ASSIGNMENT: Please write out exactly the lines that begin at the line containing "3) Read off the entry just right of 56." and run to the end of the records.

DATA FOR THIS EXERCISE:
[-26 -23  53 -26  63 -26  65  64 -25  61  16 -24 -25]
The 2nd entry from the right is -24
The third entry from the left?
Answer: 53
The centre entry -> 65
The median entry: -23
The 1st entry is -26

Questions about the matrix below.
1) Find the last entry, reading row by row.
2) Find the first entry, reading row by row.
3) Find the entry directly above the centre entry.
4) Find the minimum.
5) Find the largest entry in the last column.
6) Find the entry just right of the smallest entry.
7) Find the entry in the bottom-left corner.
8) Find the entry directly below -36.
[[-22  13 -19  -3  -6 -22   6 -11 -18  16  13  -2   7  13  18]
 [  7 -12 -31  15  -4  10 -35   1  -6   8  -9  23   9  13  -4]
 [-12  -8 -36 -25  -5   3 -21   0  -3  -3 -20  13  -1   9  -1]
 [  7  12 -17  24   1   0 -14 -11 -15   7   9  14  22   5  45]
 [ 32 -12   0   1  15  28   5  -2   6  13   2   3  10  -8  -6]
 [-48   2   1  17   3 -12 -68 -51  57  68 -64  48  -7  10 -25]
 [-51 -29 -12  29  17 -15 -52 -33  41  85 -44  66   6  -2  -7]]
1) -7
2) -22
3) 0
4) -68
5) 45
6) -51
7) -51
8) -17

Read these off the matrix that follows. Counting starts at 0.
1) Read off the entry in the top-left corner.
2) Read off the entry at row 2, column 1.
3) Read off the entry just right of 56.
4) Read off the entry in the bottom-left corner.
5) Read off the minimum.
6) Read off the entry directly below 56.
7) Read off the entry in row 0 and column 1.
8) Read off the entry directly below the largest entry.
[[  5   6  56  29  -2 -62 -24   5  23  74   5 -17 -50  -8  23  23]
 [  5   9  58  17  -8 -67 -22  14  20  66  13 -19 -45  -8  17  20]
 [ 10   8   5 -48  57  -1  21   6  45  44 -24  39  20 -44   5 -89]
 [ 15  -3 -18 -11   4  45  36  43  -7  43 -31 -33  -3  34 -39  -8]
 [ 10  -6 -14  -9  14  35  31  36  -5  39 -17 -37  -5  40 -42 -11]
 [  8  -4 -21  -5  11  42  43  41  -6  34 -24 -34  -5  40 -38 -12]
 [ 18  -8 -30  -6  -2  39  33  36  -8  42 -34 -25 -15  42 -32 -15]]
1) 5
2) 8
3) 29
4) 18
5) -89
6) 58
7) 6
8) 66

B =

REPLY:
3) Read off the entry just right of 56.
4) Read off the entry in the bottom-left corner.
5) Read off the minimum.
6) Read off the entry directly below 56.
7) Read off the entry in row 0 and column 1.
8) Read off the entry directly below the largest entry.
[[  5   6  56  29  -2 -62 -24   5  23  74   5 -17 -50  -8  23  23]
 [  5   9  58  17  -8 -67 -22  14  20  66  13 -19 -45  -8  17  20]
 [ 10   8   5 -48  57  -1  21   6  45  44 -24  39  20 -44   5 -89]
 [ 15  -3 -18 -11   4  45  36  43  -7  43 -31 -33  -3  34 -39  -8]
 [ 10  -6 -14  -9  14  35  31  36  -5  39 -17 -37  -5  40 -42 -11]
 [  8  -4 -21  -5  11  42  43  41  -6  34 -24 -34  -5  40 -38 -12]
 [ 18  -8 -30  -6  -2  39  33  36  -8  42 -34 -25 -15  42 -32 -15]]
1) 5
2) 8
3) 29
4) 18
5) -89
6) 58
7) 6
8) 66

B =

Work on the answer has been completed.